▸ **Exercise**
Find the line with "input ζ ζ η ε, target" in the entries below. Repeat it, every following line, and the line with "input ε α μ", exactly and with nothing added.

▸ **Source data**
━━━━━━━━━━
Here is a tiny trained network, its code and every weight. The questions are about switching its units off for an input and a target symbol, where a switched-off unit gives its printed mean instead of its output.

import numpy as np


def w(rows, s, z=0):
    codes = np.array(rows[::2]) - 128.0
    scale = np.full(codes.shape[1], s)
    scale[-1] = z or s
    return codes * scale


def f(y):
    return np.maximum(y, 0)


def softmax(a):
    e = np.exp(a - a.max(-1, keepdims=True))
    return e / e.sum(-1, keepdims=True)


def log_softmax(a):
    a = a - a.max(-1, keepdims=True)
    return a - np.log(np.exp(a).sum(-1, keepdims=True))


def net(x, mask):
    ids = ['ΔΞαβεζηλμσ'.index(c) for c in x.split()]
    T = len(ids)
    res = E[ids] + P[:T]
    u = 0
    for l in range(2):
        r = res
        for j in range(2):
            rows = slice(3 * j, 3 * j + 3)
            q, k, v = (r @ M[l][rows].T for M in (Q, K, V))
            z = softmax(np.where(np.tri(T) > 0, q @ k.T / 3**0.5, -1e9)) @ v
            o = O[l][rows]
            res = res + np.where(mask[u + j], z, o[:, -1]) @ o[:, :-1]
        u += 2
        y = f(res @ A[l][:, :-1].T + A[l][:, -1])
        res = res + np.where(mask[u : u + 16], y, B[l][:, -1]) @ B[l][:, :-1]
        u += 16
    return log_softmax(res[-1] @ U[:, :-1].T + U[:, -1])


Q, K, V, O, A, B = {}, {}, {}, {}, {}, {}
E = w([
[76,185,119,97,154],'Δ',
[117,179,103,34,115],'Ξ',
[60,57,70,77,167],'α',
[128,151,160,169,102],'β',
[193,112,135,103,135],'ε',
[96,182,206,97,67],'ζ',
[78,89,64,155,65],'η',
[139,143,130,80,136],'λ',
[254,105,109,97,106],'μ',
[121,209,80,171,138],'σ',
],0.018)
P = w([
[253,226,115,227,72],'0',
[247,181,110,157,58],'1',
[182,184,121,150,84],'2',
[187,134,146,176,114],'3',
[158,136,146,164,124],'4',
[130,136,146,152,130],'5',
[126,120,155,158,143],'6',
[90,135,143,143,143],'7',
[119,92,165,175,168],'8',
[103,84,165,180,178],'9',
[117,70,178,161,172],'10',
[78,90,159,151,172],'11',
],0.0065)
Q[0] = w([
[40,45,237,209,140],'0.h1',
[202,202,119,101,125],'0.h1',
[73,20,113,74,186],'0.h1',
[127,171,198,2,119],'0.h2',
[148,56,47,104,179],'0.h2',
[132,168,163,198,90],'0.h2',
],0.0065)
K[0] = w([
[116,190,198,161,174],'0.h1',
[121,105,109,146,86],'0.h1',
[134,165,88,90,168],'0.h1',
[145,144,158,110,199],'0.h2',
[87,78,104,136,134],'0.h2',
[95,254,223,143,107],'0.h2',
],0.0089)
V[0] = w([
[181,133,196,154,155],'0.h1',
[83,31,86,160,53],'0.h1',
[121,142,68,225,156],'0.h1',
[143,167,241,108,254],'0.h2',
[46,202,167,154,174],'0.h2',
[233,187,87,51,248],'0.h2',
],0.0052)
O[0] = w([
[128,105,120,164,148,104],'0.h1',
[120,157,125,202,161,148],'0.h1',
[201,135,159,166,210,147],'0.h1',
[96,176,91,213,145,4],'0.h2',
[114,35,149,145,12,108],'0.h2',
[205,253,123,173,54,70],'0.h2',
],0.0057,0.0041)
A[0] = w([
[93,107,110,246,115,118],'0.n1',
[174,170,116,66,175,97],'0.n2',
[109,110,100,125,220,126],'0.n3',
[200,131,123,77,122,137],'0.n4',
[169,198,211,161,87,122],'0.n5',
[34,69,137,47,129,42],'0.n6',
[155,94,170,82,164,120],'0.n7',
[119,162,33,229,125,35],'0.n8',
[98,126,115,35,191,254],'0.n9',
[178,75,142,153,102,210],'0.n10',
[134,186,134,162,192,241],'0.n11',
[101,184,239,198,78,180],'0.n12',
[42,149,133,108,95,103],'0.n13',
[130,190,190,116,178,26],'0.n14',
[101,62,166,88,106,82],'0.n15',
[124,105,44,130,101,36],'0.n16',
],0.011,0.003)
B[0] = w([
[90,163,94,108,87,197],'0.n1',
[134,135,192,105,222,203],'0.n2',
[196,103,43,155,142,166],'0.n3',
[78,168,138,87,153,207],'0.n4',
[187,73,153,129,53,248],'0.n5',
[120,103,143,56,229,254],'0.n6',
[142,195,88,132,104,168],'0.n7',
[187,255,95,150,138,180],'0.n8',
[145,118,71,65,155,229],'0.n9',
[32,153,113,76,135,207],'0.n10',
[246,117,112,33,192,200],'0.n11',
[194,28,167,62,79,255],'0.n12',
[146,141,191,136,123,220],'0.n13',
[184,156,140,203,71,166],'0.n14',
[127,160,197,129,201,214],'0.n15',
[71,67,131,179,102,186],'0.n16',
],0.007,0.0056)
Q[1] = w([
[127,131,221,143,2],'1.h1',
[54,68,174,149,56],'1.h1',
[155,87,166,69,180],'1.h1',
[104,124,82,106,74],'1.h2',
[123,100,139,71,128],'1.h2',
[109,107,133,129,184],'1.h2',
],0.009)
K[1] = w([
[224,73,89,58,3],'1.h1',
[138,13,157,52,42],'1.h1',
[73,134,105,170,154],'1.h1',
[25,132,129,195,159],'1.h2',
[86,27,162,200,167],'1.h2',
[24,138,197,137,231],'1.h2',
],0.0057)
V[1] = w([
[145,92,174,167,201],'1.h1',
[46,81,148,194,161],'1.h1',
[227,75,120,78,31],'1.h1',
[84,186,207,115,154],'1.h2',
[128,110,198,93,156],'1.h2',
[68,150,3,69,88],'1.h2',
],0.0083)
O[1] = w([
[129,103,34,135,102,109],'1.h1',
[220,128,96,73,113,37],'1.h1',
[69,171,118,157,161,248],'1.h1',
[192,230,169,142,227,119],'1.h2',
[126,253,141,128,134,171],'1.h2',
[161,64,213,205,96,122],'1.h2',
],0.0074,0.014)
A[1] = w([
[111,146,141,146,102,254],'1.n1',
[105,52,69,156,155,112],'1.n2',
[138,143,81,81,219,176],'1.n3',
[75,137,101,58,84,214],'1.n4',
[221,137,172,114,241,95],'1.n5',
[130,135,91,249,126,163],'1.n6',
[90,140,158,94,151,211],'1.n7',
[130,106,140,60,207,81],'1.n8',
[137,62,86,75,145,43],'1.n9',
[118,141,76,91,192,137],'1.n10',
[160,184,77,151,182,34],'1.n11',
[164,153,117,99,76,201],'1.n12',
[86,113,132,103,159,150],'1.n13',
[132,75,82,105,89,181],'1.n14',
[162,130,165,107,48,106],'1.n15',
[181,177,171,152,188,87],'1.n16',
],0.013,0.0046)
B[1] = w([
[113,21,100,181,129,189],'1.n1',
[97,174,205,93,110,178],'1.n2',
[92,96,63,184,91,241],'1.n3',
[150,76,119,152,181,209],'1.n4',
[111,78,144,102,40,220],'1.n5',
[235,190,103,181,165,162],'1.n6',
[173,118,148,138,105,251],'1.n7',
[196,189,163,131,156,225],'1.n8',
[192,221,211,143,164,177],'1.n9',
[64,92,69,189,122,208],'1.n10',
[104,220,107,74,90,178],'1.n11',
[213,127,90,223,155,144],'1.n12',
[120,120,205,104,141,204],'1.n13',
[66,168,149,179,133,162],'1.n14',
[137,44,1,243,94,143],'1.n15',
[136,147,118,81,130,200],'1.n16',
],0.0081,0.015)
U = w([
[129,51,88,240,126,104],'Δ',
[2,31,171,49,79,179],'Ξ',
[154,199,218,47,150,158],'α',
[201,87,114,144,141,100],'β',
[150,118,117,133,146,138],'ε',
[88,142,120,111,80,64],'ζ',
[84,161,146,87,54,2],'η',
[183,103,125,83,69,223],'λ',
[115,138,129,115,105,80],'μ',
[167,161,44,155,189,206],'σ',
],0.0092,0.0049)

Each question gives the input, a string of symbols that net reads in full, and the target symbol t.
The units are the heads (3 rows each of Q, K, V and O) and the neurons (one row each of A and B). Each row of codes is followed by its name. A weight is (code - 128) times the scale printed after its matrix; where a second scale follows, it is the last column's (O, A, B and U).
mask holds one flag per unit, layer by layer, with each layer's heads first. A switched-off unit (its flag False) gives its mean, the last column of its rows in O or B, instead of its output. The means were averaged over made-up inputs and are rounded, as every weight is.
A unit's drop is (log p(t) with every unit on - log p(t) with that unit switched off) / (log p(t) with every unit on - log p(t) with every unit switched off).
The circuit of an input: a set's keep is (log p(t) with only the set's units on - log p(t) with every unit switched off) / (log p(t) with every unit on - log p(t) with every unit switched off). Starting from the 12 units with the biggest drops (on a tie, the unit counted first), units are removed one at a time, each time the one whose removal leaves the highest keep (on an exact tie, the one counted first), for as long as the keep stays at least 0.8.
circuit, biggest first: the units of the circuit, biggest drop first
most important unit: the unit with the biggest drop
k most important neurons: the k neurons with the biggest drops, biggest first
top k neurons in layer l: the k neurons of layer l with the biggest drops, biggest first
input μ α η σ σ Ξ, target Ξ: 2 most important neurons	[0.n8, 1.n9]
input ζ Ξ μ, target σ: circuit, biggest first	[1.h2, 0.n12]
input ε ζ η ε ε σ Δ ζ, target Ξ: top 2 neurons in layer 1	[1.n8, 1.n1]
input Δ ε σ Δ, target Ξ: circuit, biggest first	[1.n9, 1.n6]
input σ α σ ε λ, target Ξ: most important unit	0.n8
input σ ζ η η, target Ξ: 2 most important neurons	[0.n6, 1.n8]
input ζ ε η ζ ζ ζ Ξ Δ, target σ: circuit, biggest first	[1.h2, 1.n10]
input Ξ σ μ, target α: 2 most important neurons	[0.n2, 1.n3]
input ζ λ Δ, target σ: 2 most important neurons	[0.n12, 1.n5]
input η μ μ σ μ, target η: 2 most important neurons	[0.n2, 1.n5]
input μ λ Δ, target η: 2 most important neurons	[0.n2, 0.n4]
input η β η ε ε, target λ: circuit, biggest first	[1.n5, 1.h1, 0.n5, 0.h1]
input σ Ξ λ σ σ Ξ ζ η η σ σ ζ, target Ξ: 2 most important neurons	[0.n2, 1.n8]
input ζ ζ η λ, target σ: circuit, biggest first	[0.n12, 1.h2, 1.n10]
input ζ ζ η ε, target σ: most important unit	0.n12
input Ξ η η β η ζ η Ξ λ, target λ: 2 most important neurons	[1.n5, 0.n15]
input μ Ξ η ζ η α Δ η α, target α: 3 most important neurons	[1.n9, 1.n8, 1.n2]
input μ β β, target Ξ: circuit, biggest first	[1.n8, 1.n6]
input σ Ξ η μ, target α: top 3 neurons in layer 0	[0.n4, 0.n8, 0.n10]
input Ξ ζ μ Δ ε β, target Δ: top 2 neurons in layer 0	[0.n6, 0.n5]
input ε α μ σ η η Δ, target λ: 2 most important neurons	[0.n12, 0.n5]
input Δ α σ Δ η η, target Ξ: most important neuron	[0.n2]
━━━━━━━━━━
▸ **Problem solution**
input ζ ζ η ε, target σ: most important unit	0.n12
input Ξ η η β η ζ η Ξ λ, target λ: 2 most important neurons	[1.n5, 0.n15]
input μ Ξ η ζ η α Δ η α, target α: 3 most important neurons	[1.n9, 1.n8, 1.n2]
input μ β β, target Ξ: circuit, biggest first	[1.n8, 1.n6]
input σ Ξ η μ, target α: top 3 neurons in layer 0	[0.n4, 0.n8, 0.n10]
input Ξ ζ μ Δ ε β, target Δ: top 2 neurons in layer 0	[0.n6, 0.n5]
input ε α μ σ η η Δ, target λ: 2 most important neurons	[0.n12, 0.n5]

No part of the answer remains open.